- _TASK PROMPT_
Write out the entries, please, from the line containing "530, 340, 485, 547, 496, 562, 617] -> 19" through their final line, exactly and with nothing else.

** RECORD SET follows **

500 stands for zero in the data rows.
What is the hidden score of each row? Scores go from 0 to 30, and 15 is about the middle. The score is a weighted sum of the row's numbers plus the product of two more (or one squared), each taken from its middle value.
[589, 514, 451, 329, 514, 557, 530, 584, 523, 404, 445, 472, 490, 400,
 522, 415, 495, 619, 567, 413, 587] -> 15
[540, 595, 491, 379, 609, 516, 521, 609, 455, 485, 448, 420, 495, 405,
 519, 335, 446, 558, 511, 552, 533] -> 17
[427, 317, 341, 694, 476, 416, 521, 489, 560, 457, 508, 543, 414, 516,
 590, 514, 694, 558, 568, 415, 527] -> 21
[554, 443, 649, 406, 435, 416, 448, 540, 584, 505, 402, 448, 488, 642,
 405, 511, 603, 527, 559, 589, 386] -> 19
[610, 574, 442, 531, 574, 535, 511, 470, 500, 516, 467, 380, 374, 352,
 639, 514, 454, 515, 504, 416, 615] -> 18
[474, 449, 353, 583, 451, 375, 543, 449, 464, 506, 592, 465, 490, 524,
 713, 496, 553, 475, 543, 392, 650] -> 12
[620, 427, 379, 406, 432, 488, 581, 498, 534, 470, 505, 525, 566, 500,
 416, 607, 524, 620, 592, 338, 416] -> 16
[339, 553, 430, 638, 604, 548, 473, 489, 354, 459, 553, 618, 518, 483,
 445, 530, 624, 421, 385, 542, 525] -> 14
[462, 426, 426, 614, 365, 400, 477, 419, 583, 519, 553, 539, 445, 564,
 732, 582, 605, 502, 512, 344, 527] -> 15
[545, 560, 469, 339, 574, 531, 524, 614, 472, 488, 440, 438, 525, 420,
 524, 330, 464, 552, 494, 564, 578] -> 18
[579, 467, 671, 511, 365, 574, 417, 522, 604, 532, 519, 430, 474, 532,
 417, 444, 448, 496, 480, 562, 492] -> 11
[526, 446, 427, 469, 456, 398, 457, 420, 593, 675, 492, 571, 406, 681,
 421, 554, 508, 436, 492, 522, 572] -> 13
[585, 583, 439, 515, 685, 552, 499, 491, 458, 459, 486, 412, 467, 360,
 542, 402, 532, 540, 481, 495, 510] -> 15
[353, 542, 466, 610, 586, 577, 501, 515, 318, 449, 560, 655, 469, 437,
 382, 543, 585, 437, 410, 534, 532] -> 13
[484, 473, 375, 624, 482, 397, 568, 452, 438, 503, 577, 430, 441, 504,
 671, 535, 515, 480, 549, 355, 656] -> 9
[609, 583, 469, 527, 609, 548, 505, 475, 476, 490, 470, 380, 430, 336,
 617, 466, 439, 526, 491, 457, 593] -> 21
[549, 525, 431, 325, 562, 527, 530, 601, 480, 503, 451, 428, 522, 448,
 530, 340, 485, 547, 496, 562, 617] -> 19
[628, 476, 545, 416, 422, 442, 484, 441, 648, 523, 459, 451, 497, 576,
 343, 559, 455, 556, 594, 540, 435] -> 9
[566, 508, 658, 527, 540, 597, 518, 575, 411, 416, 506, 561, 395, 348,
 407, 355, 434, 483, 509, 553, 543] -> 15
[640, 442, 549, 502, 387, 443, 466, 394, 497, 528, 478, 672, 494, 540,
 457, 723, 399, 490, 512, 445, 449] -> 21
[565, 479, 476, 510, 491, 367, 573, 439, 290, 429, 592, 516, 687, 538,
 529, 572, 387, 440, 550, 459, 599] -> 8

** End of RECORD SET **

- _FINISHED TASK_
 530, 340, 485, 547, 496, 562, 617] -> 19
[628, 476, 545, 416, 422, 442, 484, 441, 648, 523, 459, 451, 497, 576,
 343, 559, 455, 556, 594, 540, 435] -> 9
[566, 508, 658, 527, 540, 597, 518, 575, 411, 416, 506, 561, 395, 348,
 407, 355, 434, 483, 509, 553, 543] -> 15
[640, 442, 549, 502, 387, 443, 466, 394, 497, 528, 478, 672, 494, 540,
 457, 723, 399, 490, 512, 445, 449] -> 21
[565, 479, 476, 510, 491, 367, 573, 439, 290, 429, 592, 516, 687, 538,
 529, 572, 387, 440, 550, 459, 599] -> 8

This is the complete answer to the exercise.